### EXERCISE INPUT
Each row is a point. Each copy is the shape, with its points in the same order, stretched, turned, moved and blurred by noise. Some copies are also mirrored. Which?

Shape (9 x 3):
[-0.045 0.010 -0.020]
[-0.015 0.032 0.000]
[0.039 0.001 0.010]
[-0.023 -0.032 0.060]
[0.006 0.029 -0.035]
[0.023 0.034 0.061]
[0.011 0.019 0.024]
[0.021 0.038 -0.004]
[-0.023 -0.006 0.007]
Copy 1 (9 x 3):
[-0.036 0.001 0.034]
[0.006 0.013 0.042]
[0.041 0.000 0.006]
[-0.004 0.029 -0.065]
[0.005 -0.016 0.060]
[0.051 0.056 0.005]
[0.022 0.022 0.003]
[0.029 0.004 0.047]
[-0.011 0.000 0.000]
Copy 1 is: mirrored
Copy 2:
[0.009 -0.003 0.058]
[-0.016 0.017 0.033]
[0.000 0.007 -0.012]
[-0.037 -0.051 0.016]
[0.016 0.034 0.029]
[-0.069 0.010 -0.004]
[-0.024 0.006 0.010]
[-0.013 0.029 0.013]
[-0.003 -0.015 0.030]
Copy 2 is: mirrored

Shape:
[-0.006 -0.027 -0.014]
[-0.031 -0.043 -0.020]
[-0.040 0.004 0.015]
[-0.008 -0.006 -0.027]
[-0.030 -0.027 0.012]
[0.029 -0.008 0.049]
[-0.039 -0.014 0.018]
[0.030 0.042 -0.010]
Copy 1 (8 x 3):
[-0.040 -0.008 0.014]
[-0.042 -0.043 0.008]
[0.017 -0.035 0.002]
[-0.042 -0.007 -0.011]
[-0.008 -0.042 0.027]
[0.002 0.014 0.055]
[0.012 -0.050 0.027]
[-0.023 0.055 -0.024]
Copy 1 is: mirrored
Copy 2, 8 rows:
[0.002 0.000 0.032]
[-0.017 0.001 0.062]
[-0.043 -0.022 0.011]
[-0.007 0.007 0.013]
[-0.033 -0.022 0.036]
[0.004 -0.057 -0.006]
[-0.042 -0.025 0.032]
[0.011 -0.003 -0.051]
Copy 2 is: mirrored

Shape:
[0.028 0.010 -0.019 -0.030]
[-0.031 0.033 -0.004 0.039]
[-0.012 0.011 -0.005 0.016]
[-0.031 -0.027 -0.031 -0.035]
[0.028 -0.028 0.020 -0.013]
[-0.006 0.041 0.011 -0.003]
[0.021 0.027 0.033 -0.001]
[0.040 -0.022 0.029 0.026]
[-0.027 -0.013 0.017 0.024]
[0.025 0.018 0.027 -0.032]
Copy 1:
[-0.029 -0.037 0.038 -0.001]
[-0.005 -0.022 -0.065 -0.008]
[-0.011 -0.013 -0.029 -0.001]
[-0.066 0.028 0.007 0.026]
[0.025 -0.002 0.026 0.017]
[-0.010 -0.056 -0.028 0.017]
[0.024 -0.059 -0.009 0.015]
[0.058 -0.009 0.018 -0.017]
[0.011 0.018 -0.047 0.012]
[0.007 -0.058 0.021 0.028]
Copy 1 is: mirrored
Copy 2 (10 x 4):
[-0.025 -0.040 0.017 -0.035]
[0.034 -0.027 -0.047 0.042]
[0.021 -0.017 -0.018 0.008]
[0.039 0.019 -0.014 -0.075]
[-0.009 0.008 0.049 -0.022]
[-0.017 -0.035 -0.026 0.031]
[-0.033 -0.027 0.014 0.038]
[-0.001 -0.004 0.057 0.012]
[0.040 0.023 -0.009 0.014]
[-0.045 -0.020 0.023 0.006]
Copy 2 is: mirrored

Shape (9 x 4):
[0.032 -0.021 0.009 -0.044]
[-0.036 0.058 -0.021 0.021]
[-0.007 0.019 0.022 -0.033]
[0.014 -0.001 0.009 -0.019]
[-0.008 -0.006 0.045 -0.037]
[0.007 -0.039 -0.038 -0.031]
[-0.011 0.026 -0.023 0.023]
[0.000 -0.044 -0.009 -0.039]
[-0.009 -0.002 0.037 -0.007]
Copy 1, 9 rows:
[-0.059 0.016 0.047 -0.015]
[0.070 -0.017 -0.050 0.008]
[0.014 0.025 0.036 -0.030]
[-0.014 0.012 0.025 -0.002]
[0.011 0.036 0.070 -0.020]
[-0.064 -0.023 0.030 -0.001]
[0.027 -0.019 -0.039 0.020]
[-0.050 -0.010 0.062 -0.017]
[0.027 0.020 0.049 0.002]
Copy 1 is: mirrored
Copy 2 (9 x 4):
[0.006 0.023 0.030 -0.022]
[0.009 -0.018 -0.044 0.052]
[0.006 0.003 0.017 0.026]
[0.013 0.000 0.015 -0.001]
[-0.007 -0.014 0.041 0.017]
[-0.032 0.019 -0.009 -0.028]
[0.011 -0.006 -0.033 0.024]
[-0.035 0.011 0.013 -0.019]
[0.004 -0.026 0.021 0.015]
Copy 2 is: only turned
Copy 3 (9 x 4):
[0.064 -0.019 0.009 -0.012]
[-0.042 0.003 0.002 -0.036]
[0.035 -0.005 0.038 -0.039]
[0.027 -0.006 0.012 -0.009]
[0.048 0.010 0.068 -0.019]
[0.016 -0.046 0.007 0.011]
[-0.029 0.006 -0.011 -0.005]
[0.033 -0.032 0.036 0.016]
[0.023 0.023 0.048 0.000]
Copy 3 is: only turned

Shape (9 x 6):
[0.021 0.033 -0.004 -0.020 -0.028 -0.031]
[-0.040 -0.042 0.006 0.005 -0.001 0.033]
[0.044 0.008 0.016 -0.008 -0.031 -0.025]
[0.015 0.028 0.000 -0.012 0.007 -0.053]
[-0.009 -0.015 -0.023 0.021 0.001 0.051]
[0.027 0.015 0.031 -0.009 0.006 -0.014]
[-0.002 -0.048 -0.024 -0.012 0.019 0.033]
[-0.009 -0.044 -0.009 0.024 0.000 -0.001]
[0.032 0.034 0.003 0.012 0.009 -0.045]
Copy 1 (9 x 6):
[-0.011 -0.006 -0.042 0.011 0.058 -0.057]
[0.005 0.011 0.035 -0.017 -0.021 0.020]
[0.008 0.014 -0.046 0.036 0.018 -0.069]
[-0.031 -0.011 -0.032 0.030 0.052 -0.029]
[-0.006 -0.014 -0.019 -0.044 -0.052 0.008]
[0.011 0.027 -0.047 0.037 0.021 -0.011]
[-0.033 0.028 0.003 -0.044 -0.054 0.017]
[-0.022 0.004 0.027 0.003 -0.039 -0.017]
[-0.026 -0.027 -0.047 0.035 0.033 -0.029]
Copy 1 is: mirrored
Copy 2, 9 rows:
[0.043 -0.013 0.002 0.036 -0.014 -0.048]
[-0.072 -0.005 0.009 0.002 -0.014 0.045]
[0.022 -0.032 -0.001 0.017 0.008 -0.062]
[0.043 -0.009 0.031 0.005 -0.035 -0.042]
[-0.054 0.028 -0.043 0.007 0.008 0.024]
[0.027 -0.017 0.012 -0.012 0.000 -0.023]
[-0.058 -0.019 -0.042 0.014 -0.037 0.015]
[-0.066 -0.003 0.010 -0.008 -0.016 -0.008]
[0.037 0.011 0.021 -0.015 -0.008 -0.052]
Copy 2 is: only turned
Copy 3:
[0.000 0.017 -0.029 -0.058 0.016 -0.023]
[0.027 -0.027 -0.015 0.065 -0.022 0.018]
[0.023 0.009 -0.013 -0.053 0.036 0.004]
[-0.019 0.000 -0.003 -0.050 0.015 -0.029]
[0.041 0.012 0.002 0.039 -0.032 0.012]
[-0.004 0.014 0.001 -0.018 0.036 0.002]
[0.019 -0.023 0.005 0.033 -0.037 0.037]
[0.041 -0.032 0.008 0.023 -0.010 0.006]
[-0.001 0.019 0.014 -0.045 0.033 -0.035]
Copy 3 is: mirrored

### PROMPT
Above this task is a listing. Restate, word for word and with nothing added, the lines from the one with "Copy 3 (9 x" through the one with "[0.015 0.028 0.000 -0.012 0.007 -0.053]".

### TASK OUTPUT
Copy 3 (9 x 4):
[0.064 -0.019 0.009 -0.012]
[-0.042 0.003 0.002 -0.036]
[0.035 -0.005 0.038 -0.039]
[0.027 -0.006 0.012 -0.009]
[0.048 0.010 0.068 -0.019]
[0.016 -0.046 0.007 0.011]
[-0.029 0.006 -0.011 -0.005]
[0.033 -0.032 0.036 0.016]
[0.023 0.023 0.048 0.000]
Copy 3 is: only turned

Shape (9 x 6):
[0.021 0.033 -0.004 -0.020 -0.028 -0.031]
[-0.040 -0.042 0.006 0.005 -0.001 0.033]
[0.044 0.008 0.016 -0.008 -0.031 -0.025]
[0.015 0.028 0.000 -0.012 0.007 -0.053]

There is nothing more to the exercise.